> [Your instructions] The expected answer is every line of the material that contains the word "rows".

┄┄┄┄┄┄┄┄┄┄┄┄┄┄┄┄┄┄┄┄

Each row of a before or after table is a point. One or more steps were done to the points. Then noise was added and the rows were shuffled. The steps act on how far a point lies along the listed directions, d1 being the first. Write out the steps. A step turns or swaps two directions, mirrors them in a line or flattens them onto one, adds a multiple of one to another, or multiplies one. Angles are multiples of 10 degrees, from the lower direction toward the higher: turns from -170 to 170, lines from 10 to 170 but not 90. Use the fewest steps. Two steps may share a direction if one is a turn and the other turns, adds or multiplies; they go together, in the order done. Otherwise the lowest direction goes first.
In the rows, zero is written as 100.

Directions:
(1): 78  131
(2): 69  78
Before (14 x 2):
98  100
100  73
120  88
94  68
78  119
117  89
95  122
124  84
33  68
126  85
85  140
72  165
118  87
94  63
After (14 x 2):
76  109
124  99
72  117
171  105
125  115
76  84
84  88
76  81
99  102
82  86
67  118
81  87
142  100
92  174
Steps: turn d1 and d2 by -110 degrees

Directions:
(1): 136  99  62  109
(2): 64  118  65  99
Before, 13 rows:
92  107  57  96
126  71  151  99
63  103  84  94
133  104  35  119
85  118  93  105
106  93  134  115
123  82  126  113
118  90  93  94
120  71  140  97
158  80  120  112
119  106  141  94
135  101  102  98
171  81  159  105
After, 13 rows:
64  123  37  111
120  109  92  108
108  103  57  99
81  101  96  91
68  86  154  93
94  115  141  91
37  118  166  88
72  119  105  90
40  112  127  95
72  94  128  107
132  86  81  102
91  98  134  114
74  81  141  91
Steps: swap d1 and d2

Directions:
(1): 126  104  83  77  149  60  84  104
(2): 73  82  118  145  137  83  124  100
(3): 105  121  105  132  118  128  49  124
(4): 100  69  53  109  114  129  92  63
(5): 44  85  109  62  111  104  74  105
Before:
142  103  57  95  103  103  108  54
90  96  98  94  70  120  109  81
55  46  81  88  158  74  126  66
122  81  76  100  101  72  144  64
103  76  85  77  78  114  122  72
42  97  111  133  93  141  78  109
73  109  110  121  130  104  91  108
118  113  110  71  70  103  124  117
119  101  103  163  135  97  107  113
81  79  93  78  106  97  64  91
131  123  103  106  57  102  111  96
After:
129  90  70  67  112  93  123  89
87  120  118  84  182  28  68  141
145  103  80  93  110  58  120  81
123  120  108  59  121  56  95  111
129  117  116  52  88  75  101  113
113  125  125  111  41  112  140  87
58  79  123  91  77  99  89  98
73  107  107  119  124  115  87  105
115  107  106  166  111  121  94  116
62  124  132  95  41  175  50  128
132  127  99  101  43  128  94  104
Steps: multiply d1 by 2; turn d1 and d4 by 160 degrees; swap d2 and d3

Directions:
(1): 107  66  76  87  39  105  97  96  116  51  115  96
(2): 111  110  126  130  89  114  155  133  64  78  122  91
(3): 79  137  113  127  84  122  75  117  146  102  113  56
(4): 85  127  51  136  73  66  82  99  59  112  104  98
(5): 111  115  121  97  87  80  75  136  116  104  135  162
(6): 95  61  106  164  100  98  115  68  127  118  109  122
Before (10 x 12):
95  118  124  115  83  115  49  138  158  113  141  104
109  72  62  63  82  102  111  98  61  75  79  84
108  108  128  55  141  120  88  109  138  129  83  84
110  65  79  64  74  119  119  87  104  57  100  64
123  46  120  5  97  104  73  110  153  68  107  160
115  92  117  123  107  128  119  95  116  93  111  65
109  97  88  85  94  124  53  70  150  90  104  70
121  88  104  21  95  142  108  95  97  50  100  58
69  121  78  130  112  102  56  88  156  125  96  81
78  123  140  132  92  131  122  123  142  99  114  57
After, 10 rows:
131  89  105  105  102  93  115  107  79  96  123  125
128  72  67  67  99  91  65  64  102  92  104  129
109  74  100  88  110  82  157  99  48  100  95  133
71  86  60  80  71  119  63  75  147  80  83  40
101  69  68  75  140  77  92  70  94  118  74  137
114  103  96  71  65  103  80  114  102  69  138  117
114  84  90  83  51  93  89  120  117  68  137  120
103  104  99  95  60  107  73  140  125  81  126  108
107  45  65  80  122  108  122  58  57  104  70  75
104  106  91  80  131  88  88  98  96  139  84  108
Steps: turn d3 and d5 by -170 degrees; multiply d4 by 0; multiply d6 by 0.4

┄┄┄┄┄┄┄┄┄┄┄┄┄┄┄┄┄┄┄┄

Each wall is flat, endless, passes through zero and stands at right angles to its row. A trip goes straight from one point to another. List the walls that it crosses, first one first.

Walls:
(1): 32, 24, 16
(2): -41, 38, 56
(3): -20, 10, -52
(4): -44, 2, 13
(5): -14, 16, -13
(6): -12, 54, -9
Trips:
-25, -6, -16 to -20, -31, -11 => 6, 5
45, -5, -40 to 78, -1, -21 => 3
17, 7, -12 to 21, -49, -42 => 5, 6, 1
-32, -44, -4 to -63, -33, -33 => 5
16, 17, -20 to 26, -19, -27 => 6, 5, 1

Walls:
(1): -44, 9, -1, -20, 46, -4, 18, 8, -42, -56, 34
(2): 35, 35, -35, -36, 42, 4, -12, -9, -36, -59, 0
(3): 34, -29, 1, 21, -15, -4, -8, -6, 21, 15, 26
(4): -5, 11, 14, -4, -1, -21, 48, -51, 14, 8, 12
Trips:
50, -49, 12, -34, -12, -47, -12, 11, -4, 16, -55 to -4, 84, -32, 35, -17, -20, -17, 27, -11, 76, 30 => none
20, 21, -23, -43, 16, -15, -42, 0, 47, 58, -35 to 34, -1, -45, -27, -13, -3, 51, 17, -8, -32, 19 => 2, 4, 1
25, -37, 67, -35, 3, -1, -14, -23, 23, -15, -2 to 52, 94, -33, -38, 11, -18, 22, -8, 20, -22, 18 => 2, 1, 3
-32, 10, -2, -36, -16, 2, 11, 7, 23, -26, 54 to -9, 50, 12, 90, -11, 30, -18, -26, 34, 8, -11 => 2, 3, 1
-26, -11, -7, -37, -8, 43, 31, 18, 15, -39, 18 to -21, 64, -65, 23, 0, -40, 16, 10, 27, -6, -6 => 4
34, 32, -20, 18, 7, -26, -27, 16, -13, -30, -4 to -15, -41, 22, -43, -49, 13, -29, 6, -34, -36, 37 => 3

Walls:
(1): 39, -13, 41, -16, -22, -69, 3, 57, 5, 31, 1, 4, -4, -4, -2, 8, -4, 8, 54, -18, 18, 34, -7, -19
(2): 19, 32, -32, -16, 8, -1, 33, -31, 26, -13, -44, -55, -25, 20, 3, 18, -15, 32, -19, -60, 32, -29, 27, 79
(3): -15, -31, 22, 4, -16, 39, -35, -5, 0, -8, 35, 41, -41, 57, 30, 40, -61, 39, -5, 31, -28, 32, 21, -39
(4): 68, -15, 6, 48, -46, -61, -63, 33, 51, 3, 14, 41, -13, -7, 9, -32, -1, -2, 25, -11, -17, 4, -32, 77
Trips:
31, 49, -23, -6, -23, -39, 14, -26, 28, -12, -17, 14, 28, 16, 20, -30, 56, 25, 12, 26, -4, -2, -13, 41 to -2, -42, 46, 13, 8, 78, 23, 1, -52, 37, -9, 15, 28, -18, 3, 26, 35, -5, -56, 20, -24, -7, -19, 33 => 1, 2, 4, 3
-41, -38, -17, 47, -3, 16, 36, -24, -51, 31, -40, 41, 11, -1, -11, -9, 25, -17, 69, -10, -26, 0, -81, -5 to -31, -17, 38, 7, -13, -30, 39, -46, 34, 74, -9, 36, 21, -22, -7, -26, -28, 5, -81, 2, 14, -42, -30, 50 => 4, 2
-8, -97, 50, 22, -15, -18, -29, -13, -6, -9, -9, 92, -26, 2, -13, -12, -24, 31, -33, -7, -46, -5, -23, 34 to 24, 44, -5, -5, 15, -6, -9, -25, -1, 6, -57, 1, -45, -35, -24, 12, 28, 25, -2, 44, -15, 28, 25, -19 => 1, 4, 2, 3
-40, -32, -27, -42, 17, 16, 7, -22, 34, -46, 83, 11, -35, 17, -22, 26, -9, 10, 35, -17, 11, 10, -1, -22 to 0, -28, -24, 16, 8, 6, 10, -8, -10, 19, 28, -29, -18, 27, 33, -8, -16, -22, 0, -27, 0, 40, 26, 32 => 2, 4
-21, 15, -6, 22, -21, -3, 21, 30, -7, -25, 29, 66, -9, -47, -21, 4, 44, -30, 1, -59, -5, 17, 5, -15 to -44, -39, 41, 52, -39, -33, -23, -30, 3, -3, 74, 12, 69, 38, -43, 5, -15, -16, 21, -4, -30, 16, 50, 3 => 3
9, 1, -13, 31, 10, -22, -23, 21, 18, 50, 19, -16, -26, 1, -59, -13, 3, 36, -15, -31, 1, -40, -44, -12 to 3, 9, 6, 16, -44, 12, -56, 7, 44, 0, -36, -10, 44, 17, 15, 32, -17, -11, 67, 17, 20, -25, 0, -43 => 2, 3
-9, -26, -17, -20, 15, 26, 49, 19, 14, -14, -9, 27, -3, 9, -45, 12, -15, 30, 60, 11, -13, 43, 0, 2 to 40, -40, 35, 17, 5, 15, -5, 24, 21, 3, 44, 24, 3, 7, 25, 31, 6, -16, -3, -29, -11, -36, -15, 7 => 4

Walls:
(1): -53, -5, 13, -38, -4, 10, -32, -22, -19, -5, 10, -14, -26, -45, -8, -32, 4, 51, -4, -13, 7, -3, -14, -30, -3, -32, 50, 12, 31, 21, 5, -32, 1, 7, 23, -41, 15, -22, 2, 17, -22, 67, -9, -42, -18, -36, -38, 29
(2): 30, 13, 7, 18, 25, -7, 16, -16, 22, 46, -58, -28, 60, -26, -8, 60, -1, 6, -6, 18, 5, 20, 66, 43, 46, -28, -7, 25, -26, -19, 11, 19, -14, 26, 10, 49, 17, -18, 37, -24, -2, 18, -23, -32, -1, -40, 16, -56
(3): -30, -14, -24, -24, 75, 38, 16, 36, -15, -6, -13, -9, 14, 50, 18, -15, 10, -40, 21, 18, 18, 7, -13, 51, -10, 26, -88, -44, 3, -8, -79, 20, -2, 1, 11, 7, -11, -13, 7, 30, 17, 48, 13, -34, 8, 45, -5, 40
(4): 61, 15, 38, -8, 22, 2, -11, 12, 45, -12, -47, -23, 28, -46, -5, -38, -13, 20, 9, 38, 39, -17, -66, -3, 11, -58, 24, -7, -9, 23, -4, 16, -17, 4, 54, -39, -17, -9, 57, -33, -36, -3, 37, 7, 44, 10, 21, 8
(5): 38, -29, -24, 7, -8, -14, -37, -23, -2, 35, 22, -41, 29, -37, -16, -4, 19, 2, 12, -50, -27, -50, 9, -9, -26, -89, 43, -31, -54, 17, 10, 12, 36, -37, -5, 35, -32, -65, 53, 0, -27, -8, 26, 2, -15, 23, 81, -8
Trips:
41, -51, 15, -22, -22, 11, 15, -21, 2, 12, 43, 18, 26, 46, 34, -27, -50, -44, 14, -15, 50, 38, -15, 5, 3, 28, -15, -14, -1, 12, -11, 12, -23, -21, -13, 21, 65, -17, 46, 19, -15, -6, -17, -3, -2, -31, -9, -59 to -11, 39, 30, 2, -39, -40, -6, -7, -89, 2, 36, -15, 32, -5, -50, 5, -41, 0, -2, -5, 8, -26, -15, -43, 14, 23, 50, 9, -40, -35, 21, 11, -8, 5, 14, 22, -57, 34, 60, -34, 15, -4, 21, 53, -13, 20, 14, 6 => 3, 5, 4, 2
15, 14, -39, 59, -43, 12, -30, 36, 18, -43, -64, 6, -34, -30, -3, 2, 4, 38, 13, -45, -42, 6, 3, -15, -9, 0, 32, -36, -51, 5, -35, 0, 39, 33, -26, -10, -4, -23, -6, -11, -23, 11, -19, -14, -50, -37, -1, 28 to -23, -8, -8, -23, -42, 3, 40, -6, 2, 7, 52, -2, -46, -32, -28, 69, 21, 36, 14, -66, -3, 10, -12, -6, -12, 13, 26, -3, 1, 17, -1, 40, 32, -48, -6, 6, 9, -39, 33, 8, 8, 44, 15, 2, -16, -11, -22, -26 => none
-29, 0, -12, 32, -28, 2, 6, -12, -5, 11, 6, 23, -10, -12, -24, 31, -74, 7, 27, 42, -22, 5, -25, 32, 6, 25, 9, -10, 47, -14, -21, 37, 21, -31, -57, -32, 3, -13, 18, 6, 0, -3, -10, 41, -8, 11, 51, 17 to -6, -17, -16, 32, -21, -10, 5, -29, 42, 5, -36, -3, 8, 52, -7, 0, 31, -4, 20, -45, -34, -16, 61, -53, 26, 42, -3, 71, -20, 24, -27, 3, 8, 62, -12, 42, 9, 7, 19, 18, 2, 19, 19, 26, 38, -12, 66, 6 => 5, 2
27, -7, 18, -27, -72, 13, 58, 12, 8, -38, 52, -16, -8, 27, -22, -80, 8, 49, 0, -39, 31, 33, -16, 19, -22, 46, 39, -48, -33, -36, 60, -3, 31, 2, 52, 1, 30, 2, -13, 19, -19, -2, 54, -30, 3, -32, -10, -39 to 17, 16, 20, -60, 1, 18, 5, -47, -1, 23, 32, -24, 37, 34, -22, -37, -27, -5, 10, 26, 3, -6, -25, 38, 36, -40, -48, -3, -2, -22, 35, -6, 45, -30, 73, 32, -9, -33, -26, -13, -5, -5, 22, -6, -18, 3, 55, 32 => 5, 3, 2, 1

┄┄┄┄┄┄┄┄┄┄┄┄┄┄┄┄┄┄┄┄

> [Solution to this task]
Each row of a before or after table is a point. One or more steps were done to the points. Then noise was added and the rows were shuffled. The steps act on how far a point lies along the listed directions, d1 being the first. Write out the steps. A step turns or swaps two directions, mirrors them in a line or flattens them onto one, adds a multiple of one to another, or multiplies one. Angles are multiples of 10 degrees, from the lower direction toward the higher: turns from -170 to 170, lines from 10 to 170 but not 90. Use the fewest steps. Two steps may share a direction if one is a turn and the other turns, adds or multiplies; they go together, in the order done. Otherwise the lowest direction goes first.
In the rows, zero is written as 100.
Before, 13 rows:
After, 13 rows:
After, 10 rows:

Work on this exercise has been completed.